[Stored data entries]

────────────────────────────────────────

Each row is a point. Examples show where two turns around zero, p and q, send a point. Write where each new point lands after one turn and then the other. Backwards means that the second turn is done in reverse. Each puzzle has new turns, and all numbers are rounded.
In the rows, zero is written as 128.

Turn p:
[171 119 138] => [172 120 127]
[142 134 110] => [137 136 108]
[106 118 120] => [105 118 124]
[ 84  87 146] => [ 90  84 151]
[131 185 115] => [127 186 121]
[134 125 139] => [136 124 137]
Turn q:
[143 135  95] => [147 149 104]
[ 63 148  95] => [ 68 151  88]
[150 140 151] => [142 133 158]
[133 128 137] => [131 125 137]
[142 130 145] => [138 125 148]
[137  86 145] => [142  84 132]
Where do these land?
p, then q backwards: [ 70 137 162] => [ 94 157 179]
p, then q: [137 160  92] => [127 174 110]
p, then q backwards: [134 104 127] => [129 103 131]
p, then q backwards: [160 117 138] => [159 111 127]
p, then q: [139 122 121] => [140 128 120]

Turn p:
[118  91 114 118] => [130  92 110 114]
[112  89 123 171] => [109  86 112 164]
[114 162 152 124] => [112 152 161 124]
[136 105  95 133] => [134 114  90 129]
[153 134 142 114] => [155 139 141 125]
[134 187 142 107] => [127 184 155 111]
Turn q:
[154 112 141 143] => [158 114 142 136]
[111  68  96 131] => [129  72  86 118]
[130 153 110 127] => [127 156 114 129]
[125 140 139 154] => [128 134 136 157]
[119 167 153  86] => [ 98 164 160 101]
Where do these land?
q, then p backwards: [158 131 119 110] => [147 135 125  98]
q, then p: [ 69 155 130 150] => [ 62 122 124 145]
p, then q: [154 106  98 127] => [158 132  96 117]
p, then q: [128 104 156  93] => [144 106 159  98]
q, then p: [130 144 137 160] => [120 138 131 163]

Turn p:
[105 145 112 103 103 156] => [114 145 111  96  98 148]
[158 140 176 122 151 133] => [157 129 175 119 156 138]
[120 139 161 169 130 100] => [105 141 164 158 148 108]
[140  89 182 121 149 101] => [135  84 170 120 163  99]
[116 116 114 137 157 125] => [119 114 109 141 151 136]
[126 133  98 126  63 148] => [121 144 113 123  57 125]
[126 134  89 123 147  99] => [134 139  85 137 148 111]
[132 129  91 123 124 162] => [138 128  97 129 103 159]
Turn q:
[134 135 124 134 167 143] => [122 136 119 135 167 141]
[162  95 131  57 125 120] => [162 112 128  52 134 121]
[131 169  90 139 159 115] => [113 169  96 145 154 106]
[126 142 119 164  92 143] => [131 139 118 164  91 143]
[109 104 125 144 106 125] => [121  99 125 141 103 126]
[130  97 192 127 127 111] => [147  92 189 125 134 125]
[104 153 116 130 121 139] => [ 99 148 121 134 114 134]
Where do these land?
p, then q: [ 96 113  85 151 137 133] => [ 97 112  86 152 115 131]
p, then q: [120 148 157 130 131 115] => [114 141 157 126 144 123]
q, then p: [127 177 107 143 157 158] => [111 171 110 143 144 171]
p, then q: [125 136 134 121  97 146] => [128 138 142 114  98 135]
p, then q: [168  83 145 130 107  83] => [174  94 149 138 128  77]
p, then q: [143 100 135  87 106  92] => [154 113 132  94 125  79]
p, then q backwards: [117 140 132 134 161 168] => [130 126 141 130 145 179]

Turn p:
[113 134 131 117 146  89 138 126] => [116 120 126 110 152  96 137 139]
[129 118  97 121 154 164 141  86] => [109 103 103 129 138 171 151  99]
[121 167 139 150 135 125 128 157] => [125 169 137 152 146 113 128 141]
[113 179 177 141 110 134 149 106] => [102 181 155 124 115 104 154  96]
[ 91 101 123 137 152 107 112 100] => [ 94  89 127 122 151 114 104 112]
[168  91 105 104 135 124  81 150] => [183  99 119 112 138 155  91 147]
[ 93 143 124 103  89 173 157 127] => [ 83 155 120 119  80 157 146 141]
[152 105  96 132 106  99 106 148] => [167 108 100 132 116 113  98 147]
[170 113 161 146 125 137 141 152] => [170 127 167 151 114 128 144 131]
Turn q:
[113 123 151 138 157 119 134  99] => [105 128 137 133 151 122 131  90]
[115 119 129 164  45 144  98 142] => [118 122 126 164  43 109 134 156]
[131 134  99 124 135  89 140 127] => [152 139  99 115 145 103 125 122]
[161  87 148 121 146 143 105 124] => [142  89 175 116 127 136 128 115]
[163 152 141 131 118 138 135 137] => [147 156 154 137 126 140 131 145]
[116 144 127  83 132  97 151 146] => [121 153 108  80 150 119 136 145]
[ 94 117 101 164  69 174 146 105] => [115 120  84 177  68 155 157 121]
[125 126 130 122 178 113 134 159] => [125 113 132 117 183 117 123 144]
[134 150 125 105 173 136 109 113] => [127 131 137 113 160 151  87 114]
Where do these land?
q, then p backwards: [150 115 202 132 170 112 130 142] => [109 129 199 132 180 114 137 129]
p, then q: [138 146  76 115 127 111 145 125] => [166 119  84 126 143 134 128 141]
q, then p backwards: [ 82 147 119 116 149 100 136 129] => [ 95 158  99 122 139 104 116 111]
q, then p: [158 126 125 129  73 169 126  85] => [139 160 126 138  60 143 138  93]
q, then p backwards: [129 124 108  98 101 123 142 142] => [141 134 112  90 108 122 138 133]
p, then q: [ 95 114  98 113 128 111 111 117] => [121  91 102 107 122 122 106 133]
p, then q: [152 112 133 139 120 144 145  77] => [138 132 121 129 102 145 158  81]
p, then q backwards: [112  84 144 156 142 150  87 154] => [146 140 136 147 160 166  74 132]
p, then q: [149 138 176 136 158 141  87 166] => [116 145 200 140 155 137 104 133]
q, then p: [142 142 134 150 105 112 140 125] => [139 151 120 139 126 100 141 120]
p, then q: [101 160  93 124 136 136 160 146] => [119 130  80 151 153 130 131 159]

Turn p:
[161 138 160 134 121 145 123 129] => [162 141 158 118 123 141 124 139]
[135 145 130 169 145 121 168 123] => [135 148 145 148 173 118 153 119]
[130 153 105  64 147 125 126 137] => [109 154  81  92 128 130 100 148]
[119 113 123 127 151 119  95 146] => [126  98 117 138 127 114 100 144]
[148 153 106 133  99 103 171 147] => [143 173 100 144 129 120 171 129]
[ 93  86 150 104 109 132 140 121] => [ 94  96 140 101 103 130 157 131]
[ 84 116 160 152 136 203 108 133] => [104  84 177 141 138 192 114 141]
[111 128 134 126  97  90 106 104] => [111 134 137 138  84  98 125 106]
[172 120  84 143 148 114 115 112] => [170 124  97 131 148 108 108  93]
Turn q:
[127 116 154 133 108 105 131 103] => [143 126 152 126 104 107 133 104]
[149 161 116 137 107  80 115 104] => [171 160 116 130 112  98  96 118]
[141 122  96 108 103 124 156 174] => [125 131 111 128 112 119 145 193]
[120 133 148 154 138 145 106 141] => [ 99 125 141 139 133 143 102 115]
[142 113 115 149 142 127 152  91] => [149 135 135 156 153 112 154 111]
[ 75  95 101 123 142 139 163  94] => [113 100 101 127 150 102 188  99]
[152 181 130  80 122 141 177 142] => [137 189 118  91 120 157 160 163]
[153 128 110 101 119 143  92 155] => [143 110 110 128 117 164 104 162]
[102 137 157 146 126 152  97 119] => [ 99 121 132 132 117 149 107  87]
[119  93 153 150 173 122  92 157] => [102  82 164 125 162 128  90 127]
Where do these land?
p, then q: [141 156 160 167 130 140 121 110] => [124 151 170 127 128 150 105 102]
p, then q: [110 162 137 103 132 144 141 133] => [ 95 137 105 107 128 148 121 127]
p, then q backwards: [111 111 160  85 115 149 144 146] => [119 122 146  84 120 142 145 169]
q, then p: [110  90  94  97  83  81 130 183] => [138 102  71 145  77  97 171 165]
q, then p: [121  94  82 108 126 123 103 148] => [149  80  87 135 128 120 142 132]
q, then p: [156 145 156 146 165 101 110 109] => [146 139 163 108 131 112  77 133]
q, then p: [129 143 136 124 117 134 130  81] => [140 157 137 113 133 136 131  92]
q, then p: [160 147 125 148 159 131 172 106] => [134 169 149 131 179 119 116 142]
p, then q backwards: [123 161 144 166 149 132 112 113] => [156 130 147 173 148 124 119 128]
q, then p backwards: [155 126 113 141 115 163 112 125] => [121 143 111 152 112 150 113 153]
p, then q: [ 93  72 100 123 117 109 132 154] => [120  93 115 150 127  78 167 147]

Turn p:
[148 157 108 135 139 103 148 152  95] => [143 144 122 146 158 117 159 145  91]
[ 96 124 143 101 152 112 148  84 151] => [100  90 142 117 148 130 143  87 157]
[150 160 156 117 162 104 156 146 165] => [121 151 158 145 173 101 152 132 167]
[ 91 140  85 155 150 130 107 132 117] => [107 124  81 162 132 132 113 113 101]
[127 116 137  88 119 134 115 151 114] => [112 126 135  92 133 125 115 159 119]
[ 89 122 146 148  82 163 110  97 111] => [117 131 137 112  73 165 105  92 106]
[141 147 134 137 158 155 149 129 106] => [145 139 141 146 164 158 122 127 118]
[160  92 159 120 114 110 108 134 134] => [150 116 156 108 107  94 113 150 141]
[131 104  81 169 123 105 157 152 165] => [133 118  93 182 100 120 165 155 153]
[147 117 132 111  81 163  83 103 124] => [153 141 117  71  91 138  94 120 129]
Turn q:
[123 103 102 114 107  98 142 128 159] => [122 103  92 134 117 125 149 141 164]
[102 177 120 100 125 144  88 127 116] => [104 180 121 100 116 140  90 137 122]
[145 153 102 120 146 163 141 116 143] => [153 148 113 122 137 171 125 106 128]
[148 151 151 148 128 118 109 116 122] => [144 142 147 137 135 103  99 118 131]
[129 127 201 153 135 176 129 135 130] => [125 126 214 122 153 139 127 113 124]
[143  84 193  96 151 100 121 149 121] => [128 104 161  80 154  71 163 139 127]
[123 165 109 158 126 129 151 145 126] => [136 160 125 173 127 144 133 134 121]
[126  97 100 157 140 105 130 135 140] => [123  96  99 159 149 122 134 136 124]
[ 85 135  91  85 110 130 129  77  96] => [ 91 138  87 104  65 139 118  98 116]
[157  89 111 151 111 117 140 153 128] => [156  84 122 152 129 125 141 158 124]
Where do these land?
p, then q: [ 95 118  92 142 148 171 138  87 130] => [122  88 116 125 130 184  97 103 114]
q, then p: [111 143 106 119 123  96 119 120 124] => [114 137  93 133 117 116 146 121 117]
q, then p: [140 122 118 132 111 141 187 154 134] => [155 144 151 150 116 168 150 150 144]
p, then q: [125 154 174 130 156  91  92 159 131] => [ 96 159 129 140 147  60 117 124 128]
q, then p: [136 141 148 174 136  73  83 112 105] => [130 115 122 152 121  50 119 104  96]
q, then p: [143 110  65 130 101 186 131 129 147] => [155 138  98 116 107 182  82 165 144]
q, then p backwards: [125 121 123 152 155  92 119 137 123] => [127 140 111 133 160  97 116 145 122]
p, then q: [143 110 159 106 156  89 121 117 126] => [122 107 128 111 152  78 149 122 137]
p, then q: [149 148 125 104 118 172 158 130 114] => [151 158 145  99 141 168 139 123 116]
q, then p: [122 130 137 115  91 167 134 111 172] => [116 143 134 109 108 152 104 122 183]
q, then p backwards: [117 112 161 105 111 130 127 151 102] => [126 112 155 106  97 105 136 147 117]

Turn p:
[132 147 168 149 142 133  89 106 148 142 130] => [146 132 147 166 121 124  89 121 136 165 132]
[154 150 131 145 160 134 102 149 121 142 128] => [143 128 127 138 150 124 105 155  98 158 121]
[151 106 154 146 144 136  97 148 148 118 140] => [156 106 148 157 139 110 112 153 126 128 149]
[131 129 145 128 122 122  78 128 117 135 111] => [135 110 147 129 116 107  91 116 111 140 119]
[113 130 118 189 149 157 124 140 127 103 145] => [132 122  84 185 138 132 118 150 117 111 128]
[159 133 131 149 129 130 117 117 152 130 103] => [164 118 135 142 126 122 131 133 137 149 103]
[128 129 134  88 104 144 164 121 104 122 121] => [126 154 143  99 112 149 155 107 114 103 132]
[120  97 129  87 114 102 168 100 103 167 119] => [ 96 126 147  88 125 133 176  79 130 143 143]
[110 124 114 115  92 127 150 144 130 150 124] => [105 116 123 100  96 145 148 134 132 125 130]
[117 138 113  99 108 108 167 125 129 128 157] => [105 158 116  92 120 133 150 130 152 119 147]
[140 123  93 134 126 136 108 118 119 107 144] => [152 121  93 118 141 117 114 121 127 111 130]
[107 126 137  94 104  76 183 123 109 123 109] => [ 78 157 151  95 112 110 176 109 142 115 114]
[102 131  96 142 170 159 119 145 156  96 133] => [127 115 103 154 167 158 101 155 143  95 115]
Turn q:
[109 113 138 135 129 120 123 128 128  98 135] => [102 126 142 138 132 138 127 133 125 103 126]
[100 138 115  68 124 121 135 121 129 105 131] => [ 95 146  96  95 123 111 141 150 113 108 113]
[144 164 122 149 135 128  66 137 127 127 127] => [121 156 134 151 127 104  87  83 136 145 128]
[170 116 114 133 133 114 147 146 149 117 143] => [161 111 113 141 132 125 113 140 158 103 115]
[159 136 129 150 134 122 147  92 138 125 117] => [159 129 142 129 127 138 151 106 149 125 101]
[101 128 116 104 147 148 143 143  98 116 140] => [120 145 112 119 159 128 131 154  91 118 138]
[150 109 144 144 129 139 126 121 146 103  85] => [134 120 170 127 121 142 114 137 140 135  86]
[225 158 157 139 122 123  97 127 145 150 125] => [197 148 148 128  83 105  88  91 172 136 125]
[105 120 114 131 100 117 144 137  93 151 132] => [126 104 108 144 117 129 149 132  89 136 149]
[ 99 135 153  97 135 121 149 124 124 118 142] => [109 148 128 110 126 123 156 154 123 106 145]
[102 120 116 144 111 165 144 142 153 100 138] => [105 134 112 146 141 177 119 156 136 133 117]
[ 96 121 121 143 135 122 145 141 135 153 112] => [115 105 130 139 145 124 150 144 130 156 139]
[105 105 122 127 130 123  99 105  99 201 137] => [122  91 126  99 133 120 139  84 101 158 180]
Where do these land?
q, then p: [131 148 161 122  95 133 151 132 129 121 104] => [128 136 133 120  78 134 144 153 113 132 122]
q, then p: [150 130 164 163 152  98 116 160  99 137 105] => [132 140 147 166 116  70 135 135 125 159 152]
p, then q: [138 145 125 147 138 111 112 111 167 104 133] => [130 118 133 142 129 107 110 117 174 144 113]
p, then q backwards: [137 161 133 128 158 151 144 131 135 119 127] => [128 143 128 142 136 165 147 136 124 102 129]
q, then p: [124 140 138 136  91 140 142 103 117 141 133] => [142 141 109 120 100 153 149 117 117 127 137]
p, then q backwards: [103 112 142 102  96 115 131 117 121 131  83] => [131 112 148 129 113 100 102  82 133 115 105]
q, then p backwards: [129 108 143 139 118 152 139 130 138 139 151] => [124 124 125 114 128 159 131 132 151 143 146]
p, then q: [140  97 106 122 158 106 164 125 115 144 100] => [141 115 144 102 163 123 173 158 122 127 125]
q, then p: [125 126 100 125 103 114 110 132 153 151 140] => [125  93 102 113 125 133 127 112 157 129 133]
p, then q backwards: [175 157 102 115  96 142  81 108 147  94 130] => [216 131 122  96 136 145 131 134 132 133 132]
p, then q backwards: [ 96 106 118 133 154 122  94 134 128 148 133] => [108  93 104 142 132 125  97 148 138 138 130]
p, then q: [135 121 123 108 166 118 150 114 141 134 174] => [134 153 109 115 170 122 135 130 164 120 154]
q, then p: [ 83 113 110 125 139 162 131 165  74  99 152] => [ 99 139  92 146 163 124  96 136  63 107 135]

Turn p:
[105 124  97 128 134  95  90 152 150 112 106  82] => [133 126 137 132 103  99  55 150 146 141 118 136]
[146 150 137  97 175 114 129  96  94 129 150 125] => [136 141  77  96 132 118 140 136  83 112 109 122]
[121 110 100 166 114 146 138 122 115 149 152 143] => [107  81 117 144 139 137 153 122 148 146 128 129]
[123 120 112 115  99  83 140 146 167 131 109 101] => [128 128 168 114  89  85 106 126 153 126 142 137]
[ 67 111  93  90 165  91 150 154  94 139 123 103] => [ 73 140 117 112  83  98 119 187 126 140  83 145]
[156 114 147 133 134  88  97 114 154 146 105 118] => [166 130 146  90 139 107 103 109 123 151 131 148]
[148  77  97 151 111 135 109 107 152 113 151 170] => [159  86 111 116 137 159 142 123 187 133 147 148]
[151  85 177 134 129 143 126 145 158 156 109 103] => [162 140 189 114 151 127 136 114 139 153  97 111]
[152 153 177 164 112 158 136 120 168 130 162 133] => [146 118 150 130 173 139 144 101 123 121 167  71]
[105 100 104 104 166 101 159 145 105  94 143 155] => [109 152  91 114 113 119 154 189 157 121 121 148]
[161 138 115 131 124 155 127 142  90 139 136 135] => [145 113 112 167 128 132 158 124 104 129 115 134]
[119 153 150 101 117 163 118 111  98 118 161 159] => [120 123 112 132 137 179 148 137  91  88 136 120]
[143 149 110 125 115 166 153  98 166 116 100 145] => [129 151 116 139 104 152 135  71 153 123 151 109]
[100 169 146 142 113 149 117 151 122 128 107 157] => [103 146 144 164 137 159 118 129 101 139 162 131]
[121 165 158 139 112 133 132 117  87 119 106  90] => [102 144 135 156 156 109 108 103  89  99 111 131]
Turn q:
[122 122 107 114 121 129 149 107 182 131 132 127] => [107  97 129 136 117 139 133  83 152 142 133 124]
[ 93  77 158 171 128 122 102 177 109 133 142 162] => [112 173 176 147 143 115 119 167  96 150 181 142]
[116 135 150  91 122 143 128 115 132 118 156 126] => [133  92 146 118 107 134 117 120 100 118 120 134]
[119 173 132 138 131 120 128  86 144 138 129 132] => [159 125 126 108  99 104 129  96 153 122 126 125]
[141 121 110 115 101 107 121  77 137 138 141 109] => [140  94 113 162 116 108 143 103 133 114 123  98]
[162 133 133 127 144 154 160 112 112 107  80 145] => [132 144  98 123 149 126 112 119 133 149  71 159]
[147 100 149 173 136 128  97 176 118 108 168 136] => [130 133 152 146 164 123 107 182 125 115 177 157]
[108 115 139 182 102 139 130 199 111 129 164 121] => [140 150 161 142 136 162 155 184 123 135 183 159]
[110 128 112 114 128 138 133  86 121 128 114  92] => [136 134 114 148 100 144 128  97 125 107 101 109]
[135 137 140 100 118  89 157 110 130 143 122 115] => [130 110 142 118 136 114 165 108 129 122  95 105]
[ 95 105 110 163 133 102 114 188  98  98 182 154] => [ 88 150 147 137 124 116 150 183 108 103 192 168]
[138 138 105  97 150 132 141  93 132 178 143 118] => [140 111  97 109 137 133 140  73 111 112 133 100]
[150 150 134 108 165 135 119 135 140 115  58 108] => [116 149 114  96 144 143  89 131 162 129  73 105]
[156 160 114  98 114 152 113 129 125 129  62 145] => [130 129  80 101 119 130 106 145 140 171  82 105]
Where do these land?
q, then p backwards: [124 142 141 162 153 138  90 128 150  84 112  97] => [102 106 117 114 113 125 108 140 157  71 108 106]
q, then p: [158 122 136 124 152 139 137 154 110 148 120 122] => [137 152  96 136 115 134 129 142 112 144 106 115]
p, then q: [154 116 143  89 101 171 158  93 152  84  94 137] => [158  86 115 128  91 128 101 107 173 131  85 171]
q, then p backwards: [138 115 103 117  97  95 121 125 104 150  95 144] => [135 143 121 143 174 138 168 147 116 141 146 117]
p, then q: [114 169 146  97 122 158 147 123 156 129 118 152] => [174 110 128 130  88 156 136 131 116 108 119 148]
q, then p: [145 133 153 162  83 130 104 153 147 134 133 126] => [166 112 162 128 140 112 150 143 124 158 132 100]
q, then p: [156 125 110 119 110 144 136 147 184 149 120 121] => [132 107 136 105 116 148 132 118 151 160  93  91]
p, then q: [ 95 143 152 134 138 100 125  84  96 157 138 107] => [ 91 161 126 118 102 116 123 124  80 104 107 106]
p, then q: [ 79  98 137 158 144 124  95 164 154 153 128 129] => [137 142 163 101 153 156 102 131 105 149 163  86]
q, then p backwards: [149 106  93  98 147  94 167 132 102 114 148 149] => [119 137 135 144 122 114 166  97  62 137 146 134]
q, then p: [151 101  98  95 147 120 102 149 111 163 157 132] => [110 111  89 135 125 113 120 175 134 116  82 118]
p, then q backwards: [ 91 147 164 168 146 111 109  79 125  96 136 124] => [169 105 116 116 199 136 109 155 137 142 124 139]
q, then p: [ 97 115  84 169 153 149 152 138 100 129 150 169] => [ 90 100  81 135 116 147 159 140 107 116 180 126]
q, then p: [142 161 131  99 100 121 149 123 100 100 143  82] => [142 168 145 166 123 125 149 118 177 116 114 151]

────────────────────────────────────────

## [AIM OF THE EXERCISE]
Exactly as they stand, set down the lines from the top of the data through the line with "[105 145 112".

## [ANSWER TO THE PROBLEM]
Each row is a point. Examples show where two turns around zero, p and q, send a point. Write where each new point lands after one turn and then the other. Backwards means that the second turn is done in reverse. Each puzzle has new turns, and all numbers are rounded.
In the rows, zero is written as 128.

Turn p:
[171 119 138] => [172 120 127]
[142 134 110] => [137 136 108]
[106 118 120] => [105 118 124]
[ 84  87 146] => [ 90  84 151]
[131 185 115] => [127 186 121]
[134 125 139] => [136 124 137]
Turn q:
[143 135  95] => [147 149 104]
[ 63 148  95] => [ 68 151  88]
[150 140 151] => [142 133 158]
[133 128 137] => [131 125 137]
[142 130 145] => [138 125 148]
[137  86 145] => [142  84 132]
Where do these land?
p, then q backwards: [ 70 137 162] => [ 94 157 179]
p, then q: [137 160  92] => [127 174 110]
p, then q backwards: [134 104 127] => [129 103 131]
p, then q backwards: [160 117 138] => [159 111 127]
p, then q: [139 122 121] => [140 128 120]

Turn p:
[118  91 114 118] => [130  92 110 114]
[112  89 123 171] => [109  86 112 164]
[114 162 152 124] => [112 152 161 124]
[136 105  95 133] => [134 114  90 129]
[153 134 142 114] => [155 139 141 125]
[134 187 142 107] => [127 184 155 111]
Turn q:
[154 112 141 143] => [158 114 142 136]
[111  68  96 131] => [129  72  86 118]
[130 153 110 127] => [127 156 114 129]
[125 140 139 154] => [128 134 136 157]
[119 167 153  86] => [ 98 164 160 101]
Where do these land?
q, then p backwards: [158 131 119 110] => [147 135 125  98]
q, then p: [ 69 155 130 150] => [ 62 122 124 145]
p, then q: [154 106  98 127] => [158 132  96 117]
p, then q: [128 104 156  93] => [144 106 159  98]
q, then p: [130 144 137 160] => [120 138 131 163]

Turn p:
[105 145 112 103 103 156] => [114 145 111  96  98 148]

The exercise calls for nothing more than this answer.